Your answer must consist of exactly the lines below, starting with the line with "z = softmax(np.where(np.tri(T)" and going on through the line with "[79,112,138,82", and nothing else.
---- DATA SUPPLIED
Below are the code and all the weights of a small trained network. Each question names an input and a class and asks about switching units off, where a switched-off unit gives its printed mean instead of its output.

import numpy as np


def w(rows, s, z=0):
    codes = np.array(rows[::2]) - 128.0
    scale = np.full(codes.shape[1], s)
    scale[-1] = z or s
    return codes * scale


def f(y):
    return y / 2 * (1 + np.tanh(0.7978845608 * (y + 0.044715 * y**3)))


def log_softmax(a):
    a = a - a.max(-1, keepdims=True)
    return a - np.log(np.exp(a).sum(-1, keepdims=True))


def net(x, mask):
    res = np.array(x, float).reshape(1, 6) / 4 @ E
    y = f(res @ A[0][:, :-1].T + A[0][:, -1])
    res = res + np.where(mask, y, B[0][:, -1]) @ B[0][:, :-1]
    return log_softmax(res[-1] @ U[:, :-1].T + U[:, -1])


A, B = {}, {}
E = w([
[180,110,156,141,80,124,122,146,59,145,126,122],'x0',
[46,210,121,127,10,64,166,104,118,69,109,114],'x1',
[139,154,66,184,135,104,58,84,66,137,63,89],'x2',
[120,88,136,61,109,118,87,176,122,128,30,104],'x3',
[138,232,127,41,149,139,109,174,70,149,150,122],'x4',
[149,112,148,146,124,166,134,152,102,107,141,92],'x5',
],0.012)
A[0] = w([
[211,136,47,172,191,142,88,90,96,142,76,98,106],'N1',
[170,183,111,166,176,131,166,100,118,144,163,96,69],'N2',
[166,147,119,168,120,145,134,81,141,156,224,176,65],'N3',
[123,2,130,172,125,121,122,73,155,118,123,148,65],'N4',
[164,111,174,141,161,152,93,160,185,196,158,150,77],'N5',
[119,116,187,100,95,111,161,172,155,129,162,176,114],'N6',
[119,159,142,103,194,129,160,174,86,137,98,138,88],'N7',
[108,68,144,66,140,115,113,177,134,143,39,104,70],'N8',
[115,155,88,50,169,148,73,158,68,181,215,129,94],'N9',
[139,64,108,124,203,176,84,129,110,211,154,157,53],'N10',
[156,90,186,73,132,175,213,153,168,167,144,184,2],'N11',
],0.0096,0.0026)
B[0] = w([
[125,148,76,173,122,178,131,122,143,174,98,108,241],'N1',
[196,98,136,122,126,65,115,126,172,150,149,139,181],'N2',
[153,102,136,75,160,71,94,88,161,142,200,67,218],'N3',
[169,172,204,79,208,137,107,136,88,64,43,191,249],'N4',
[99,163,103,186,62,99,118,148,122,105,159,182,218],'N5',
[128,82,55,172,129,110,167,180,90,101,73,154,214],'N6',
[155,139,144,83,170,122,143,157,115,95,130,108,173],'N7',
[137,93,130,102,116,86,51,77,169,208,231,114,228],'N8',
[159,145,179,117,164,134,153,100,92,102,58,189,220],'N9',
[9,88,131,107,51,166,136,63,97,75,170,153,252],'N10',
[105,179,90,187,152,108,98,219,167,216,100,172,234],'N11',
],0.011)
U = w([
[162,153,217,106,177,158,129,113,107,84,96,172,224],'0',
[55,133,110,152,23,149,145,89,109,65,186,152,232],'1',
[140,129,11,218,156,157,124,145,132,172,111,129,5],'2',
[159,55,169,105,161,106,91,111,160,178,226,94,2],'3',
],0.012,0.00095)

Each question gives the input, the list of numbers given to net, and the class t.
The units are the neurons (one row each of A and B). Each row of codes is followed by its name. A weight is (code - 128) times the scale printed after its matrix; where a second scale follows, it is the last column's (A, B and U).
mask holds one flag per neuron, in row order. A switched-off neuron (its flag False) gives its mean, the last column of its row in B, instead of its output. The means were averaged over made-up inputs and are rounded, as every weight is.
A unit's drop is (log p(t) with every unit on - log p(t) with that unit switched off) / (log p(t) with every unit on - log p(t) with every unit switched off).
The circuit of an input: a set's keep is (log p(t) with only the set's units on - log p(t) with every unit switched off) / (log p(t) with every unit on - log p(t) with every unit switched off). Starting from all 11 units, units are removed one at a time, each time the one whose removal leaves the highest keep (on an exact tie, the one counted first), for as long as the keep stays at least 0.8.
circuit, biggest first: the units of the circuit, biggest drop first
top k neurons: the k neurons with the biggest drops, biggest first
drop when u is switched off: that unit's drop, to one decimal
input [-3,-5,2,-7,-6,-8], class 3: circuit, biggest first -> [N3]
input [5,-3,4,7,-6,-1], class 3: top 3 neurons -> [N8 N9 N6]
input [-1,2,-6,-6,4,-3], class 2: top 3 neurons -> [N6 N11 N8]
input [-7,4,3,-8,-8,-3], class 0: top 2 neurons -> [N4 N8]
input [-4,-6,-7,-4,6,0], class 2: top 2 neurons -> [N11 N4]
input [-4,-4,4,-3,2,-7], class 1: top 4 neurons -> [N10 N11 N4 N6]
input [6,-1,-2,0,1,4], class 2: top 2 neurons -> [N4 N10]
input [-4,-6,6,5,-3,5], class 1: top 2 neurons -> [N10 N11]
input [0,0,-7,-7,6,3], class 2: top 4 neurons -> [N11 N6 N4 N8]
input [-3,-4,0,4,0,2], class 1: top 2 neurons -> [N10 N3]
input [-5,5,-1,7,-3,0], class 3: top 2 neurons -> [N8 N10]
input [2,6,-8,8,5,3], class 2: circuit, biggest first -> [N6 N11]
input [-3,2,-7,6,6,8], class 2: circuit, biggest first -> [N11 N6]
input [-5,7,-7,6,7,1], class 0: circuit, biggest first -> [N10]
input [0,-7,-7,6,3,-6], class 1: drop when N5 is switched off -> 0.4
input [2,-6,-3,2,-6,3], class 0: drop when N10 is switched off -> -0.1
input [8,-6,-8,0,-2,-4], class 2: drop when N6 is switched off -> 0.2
--------
---- DATA SUPPLIED
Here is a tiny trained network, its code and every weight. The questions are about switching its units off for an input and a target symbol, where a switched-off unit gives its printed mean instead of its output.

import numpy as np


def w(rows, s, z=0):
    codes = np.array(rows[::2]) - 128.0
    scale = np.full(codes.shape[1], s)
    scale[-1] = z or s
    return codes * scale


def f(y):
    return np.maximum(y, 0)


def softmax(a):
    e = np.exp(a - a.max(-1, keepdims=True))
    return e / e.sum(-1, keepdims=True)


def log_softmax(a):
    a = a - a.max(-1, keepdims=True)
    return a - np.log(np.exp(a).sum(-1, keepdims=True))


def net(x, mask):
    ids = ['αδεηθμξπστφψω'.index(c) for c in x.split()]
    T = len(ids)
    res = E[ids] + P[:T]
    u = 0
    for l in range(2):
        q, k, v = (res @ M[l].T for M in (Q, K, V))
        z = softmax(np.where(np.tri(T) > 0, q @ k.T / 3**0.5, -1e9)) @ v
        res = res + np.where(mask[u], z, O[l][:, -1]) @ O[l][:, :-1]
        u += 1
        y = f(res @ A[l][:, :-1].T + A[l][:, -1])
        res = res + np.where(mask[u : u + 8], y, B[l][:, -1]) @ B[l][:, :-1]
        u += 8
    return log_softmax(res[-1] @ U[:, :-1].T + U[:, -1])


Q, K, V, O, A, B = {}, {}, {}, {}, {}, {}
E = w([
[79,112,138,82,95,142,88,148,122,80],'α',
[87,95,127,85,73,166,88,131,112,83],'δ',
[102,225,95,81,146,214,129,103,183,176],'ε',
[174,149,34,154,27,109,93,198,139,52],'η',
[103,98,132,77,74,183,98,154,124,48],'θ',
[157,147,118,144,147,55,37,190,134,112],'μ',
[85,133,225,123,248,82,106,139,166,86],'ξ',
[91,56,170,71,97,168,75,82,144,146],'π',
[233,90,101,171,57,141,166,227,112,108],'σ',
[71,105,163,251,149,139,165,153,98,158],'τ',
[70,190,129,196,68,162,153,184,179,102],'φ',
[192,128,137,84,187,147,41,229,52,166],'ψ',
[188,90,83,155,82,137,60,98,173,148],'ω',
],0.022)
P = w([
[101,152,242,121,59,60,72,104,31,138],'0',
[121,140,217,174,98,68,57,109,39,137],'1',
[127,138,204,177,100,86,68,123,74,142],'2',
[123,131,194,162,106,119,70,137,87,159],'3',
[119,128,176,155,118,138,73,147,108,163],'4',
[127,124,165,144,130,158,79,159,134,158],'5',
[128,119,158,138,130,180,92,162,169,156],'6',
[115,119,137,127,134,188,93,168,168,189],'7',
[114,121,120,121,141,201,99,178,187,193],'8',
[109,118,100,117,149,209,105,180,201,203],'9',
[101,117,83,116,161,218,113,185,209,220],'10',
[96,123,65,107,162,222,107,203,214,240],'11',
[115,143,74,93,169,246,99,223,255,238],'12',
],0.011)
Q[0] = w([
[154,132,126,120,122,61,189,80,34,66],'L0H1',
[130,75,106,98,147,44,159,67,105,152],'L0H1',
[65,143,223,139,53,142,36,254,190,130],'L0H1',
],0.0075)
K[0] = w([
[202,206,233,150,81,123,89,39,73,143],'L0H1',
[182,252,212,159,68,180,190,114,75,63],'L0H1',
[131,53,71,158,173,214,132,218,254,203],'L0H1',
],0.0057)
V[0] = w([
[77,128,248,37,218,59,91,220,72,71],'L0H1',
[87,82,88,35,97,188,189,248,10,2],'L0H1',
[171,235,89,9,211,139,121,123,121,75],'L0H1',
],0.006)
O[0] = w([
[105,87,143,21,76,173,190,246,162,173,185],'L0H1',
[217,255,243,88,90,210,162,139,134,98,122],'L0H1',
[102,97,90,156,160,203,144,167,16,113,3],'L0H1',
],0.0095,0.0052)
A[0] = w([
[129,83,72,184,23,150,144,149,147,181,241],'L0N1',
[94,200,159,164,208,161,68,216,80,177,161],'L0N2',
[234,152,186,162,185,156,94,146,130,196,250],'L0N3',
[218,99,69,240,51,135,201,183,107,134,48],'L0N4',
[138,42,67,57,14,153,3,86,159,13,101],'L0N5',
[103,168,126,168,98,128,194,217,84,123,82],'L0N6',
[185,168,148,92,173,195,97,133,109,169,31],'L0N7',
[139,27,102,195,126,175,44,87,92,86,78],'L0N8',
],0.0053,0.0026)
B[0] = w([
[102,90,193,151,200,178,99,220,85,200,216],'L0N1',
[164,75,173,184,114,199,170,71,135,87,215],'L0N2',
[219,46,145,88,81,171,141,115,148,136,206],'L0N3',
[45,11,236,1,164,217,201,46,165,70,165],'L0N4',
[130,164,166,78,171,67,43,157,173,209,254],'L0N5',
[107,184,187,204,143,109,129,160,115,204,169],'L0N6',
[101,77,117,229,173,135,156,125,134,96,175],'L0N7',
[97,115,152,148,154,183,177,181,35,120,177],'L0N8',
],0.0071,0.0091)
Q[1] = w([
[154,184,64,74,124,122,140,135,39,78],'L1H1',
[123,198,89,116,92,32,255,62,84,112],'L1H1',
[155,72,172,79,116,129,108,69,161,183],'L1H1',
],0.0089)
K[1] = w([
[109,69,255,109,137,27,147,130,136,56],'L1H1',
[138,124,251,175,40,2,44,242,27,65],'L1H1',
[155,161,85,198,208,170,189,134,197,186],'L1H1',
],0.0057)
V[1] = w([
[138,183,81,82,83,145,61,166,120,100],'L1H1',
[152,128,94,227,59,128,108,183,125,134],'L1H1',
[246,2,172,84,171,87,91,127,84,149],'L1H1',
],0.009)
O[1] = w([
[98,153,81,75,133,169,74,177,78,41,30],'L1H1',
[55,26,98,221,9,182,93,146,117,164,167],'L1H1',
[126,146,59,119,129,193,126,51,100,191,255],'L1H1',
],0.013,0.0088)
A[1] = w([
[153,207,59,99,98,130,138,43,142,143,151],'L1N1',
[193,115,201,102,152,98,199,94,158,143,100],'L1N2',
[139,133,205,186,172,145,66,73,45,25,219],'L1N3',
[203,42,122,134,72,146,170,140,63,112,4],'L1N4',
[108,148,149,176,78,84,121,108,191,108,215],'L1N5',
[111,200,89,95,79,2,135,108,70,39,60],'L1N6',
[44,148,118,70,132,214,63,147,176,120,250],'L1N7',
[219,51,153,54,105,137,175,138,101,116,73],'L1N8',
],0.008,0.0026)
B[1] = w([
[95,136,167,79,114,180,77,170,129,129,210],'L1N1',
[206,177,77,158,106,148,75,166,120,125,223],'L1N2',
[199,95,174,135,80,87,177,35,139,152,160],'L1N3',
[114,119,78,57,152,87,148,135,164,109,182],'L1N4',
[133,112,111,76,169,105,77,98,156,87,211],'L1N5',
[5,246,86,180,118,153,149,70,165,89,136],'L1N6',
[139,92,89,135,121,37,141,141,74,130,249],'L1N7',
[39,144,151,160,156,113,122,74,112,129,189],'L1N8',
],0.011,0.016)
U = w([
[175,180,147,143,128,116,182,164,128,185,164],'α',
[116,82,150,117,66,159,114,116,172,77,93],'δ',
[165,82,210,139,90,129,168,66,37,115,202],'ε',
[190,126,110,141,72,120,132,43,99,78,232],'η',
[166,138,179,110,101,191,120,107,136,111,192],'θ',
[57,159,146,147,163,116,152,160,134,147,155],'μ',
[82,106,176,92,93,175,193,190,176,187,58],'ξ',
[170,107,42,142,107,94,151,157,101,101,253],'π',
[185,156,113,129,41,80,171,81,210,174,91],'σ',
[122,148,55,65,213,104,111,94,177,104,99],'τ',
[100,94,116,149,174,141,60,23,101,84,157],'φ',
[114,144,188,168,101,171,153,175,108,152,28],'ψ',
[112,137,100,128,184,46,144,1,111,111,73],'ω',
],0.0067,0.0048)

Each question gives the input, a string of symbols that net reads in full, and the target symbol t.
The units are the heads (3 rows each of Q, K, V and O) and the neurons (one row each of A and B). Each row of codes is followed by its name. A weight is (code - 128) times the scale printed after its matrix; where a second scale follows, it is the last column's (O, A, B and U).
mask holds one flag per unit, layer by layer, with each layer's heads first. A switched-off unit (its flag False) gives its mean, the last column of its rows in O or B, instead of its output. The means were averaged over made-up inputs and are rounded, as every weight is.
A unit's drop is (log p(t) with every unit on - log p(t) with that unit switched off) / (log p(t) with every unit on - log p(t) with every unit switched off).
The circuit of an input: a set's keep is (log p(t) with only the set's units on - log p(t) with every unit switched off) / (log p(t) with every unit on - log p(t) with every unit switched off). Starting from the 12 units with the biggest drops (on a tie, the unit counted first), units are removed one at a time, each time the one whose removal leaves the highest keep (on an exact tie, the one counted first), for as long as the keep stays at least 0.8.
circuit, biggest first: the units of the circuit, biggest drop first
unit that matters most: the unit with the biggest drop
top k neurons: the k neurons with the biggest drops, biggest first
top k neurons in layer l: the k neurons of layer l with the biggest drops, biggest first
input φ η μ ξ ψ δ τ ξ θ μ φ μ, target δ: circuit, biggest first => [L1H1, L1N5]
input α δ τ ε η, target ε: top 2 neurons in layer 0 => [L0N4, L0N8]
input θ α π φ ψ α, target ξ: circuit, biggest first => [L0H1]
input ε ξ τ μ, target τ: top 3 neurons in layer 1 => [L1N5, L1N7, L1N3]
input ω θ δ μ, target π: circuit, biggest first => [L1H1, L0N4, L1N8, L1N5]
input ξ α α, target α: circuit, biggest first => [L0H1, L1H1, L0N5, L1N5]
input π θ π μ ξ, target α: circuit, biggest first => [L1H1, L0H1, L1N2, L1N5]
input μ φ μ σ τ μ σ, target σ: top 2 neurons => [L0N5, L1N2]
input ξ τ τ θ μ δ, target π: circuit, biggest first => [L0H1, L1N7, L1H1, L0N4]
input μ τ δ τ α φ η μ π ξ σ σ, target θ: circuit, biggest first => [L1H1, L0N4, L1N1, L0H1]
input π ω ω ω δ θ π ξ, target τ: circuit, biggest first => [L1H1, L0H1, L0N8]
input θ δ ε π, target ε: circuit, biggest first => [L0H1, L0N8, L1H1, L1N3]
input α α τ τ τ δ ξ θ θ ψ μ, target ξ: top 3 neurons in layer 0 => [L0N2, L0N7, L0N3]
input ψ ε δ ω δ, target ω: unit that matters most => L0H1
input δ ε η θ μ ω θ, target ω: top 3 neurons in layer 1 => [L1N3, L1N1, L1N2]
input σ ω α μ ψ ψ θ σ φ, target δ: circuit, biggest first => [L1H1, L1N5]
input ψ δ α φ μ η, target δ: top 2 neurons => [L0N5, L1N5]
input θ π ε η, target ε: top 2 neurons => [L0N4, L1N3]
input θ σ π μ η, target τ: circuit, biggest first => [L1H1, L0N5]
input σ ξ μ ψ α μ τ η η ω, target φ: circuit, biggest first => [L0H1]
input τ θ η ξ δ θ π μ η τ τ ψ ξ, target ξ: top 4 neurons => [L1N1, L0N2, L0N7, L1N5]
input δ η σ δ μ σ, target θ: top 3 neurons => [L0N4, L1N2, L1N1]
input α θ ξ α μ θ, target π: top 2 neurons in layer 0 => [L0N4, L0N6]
--------
RESPONSE AREA:
        z = softmax(np.where(np.tri(T) > 0, q @ k.T / 3**0.5, -1e9)) @ v
        res = res + np.where(mask[u], z, O[l][:, -1]) @ O[l][:, :-1]
        u += 1
        y = f(res @ A[l][:, :-1].T + A[l][:, -1])
        res = res + np.where(mask[u : u + 8], y, B[l][:, -1]) @ B[l][:, :-1]
        u += 8
    return log_softmax(res[-1] @ U[:, :-1].T + U[:, -1])


Q, K, V, O, A, B = {}, {}, {}, {}, {}, {}
E = w([
[79,112,138,82,95,142,88,148,122,80],'α',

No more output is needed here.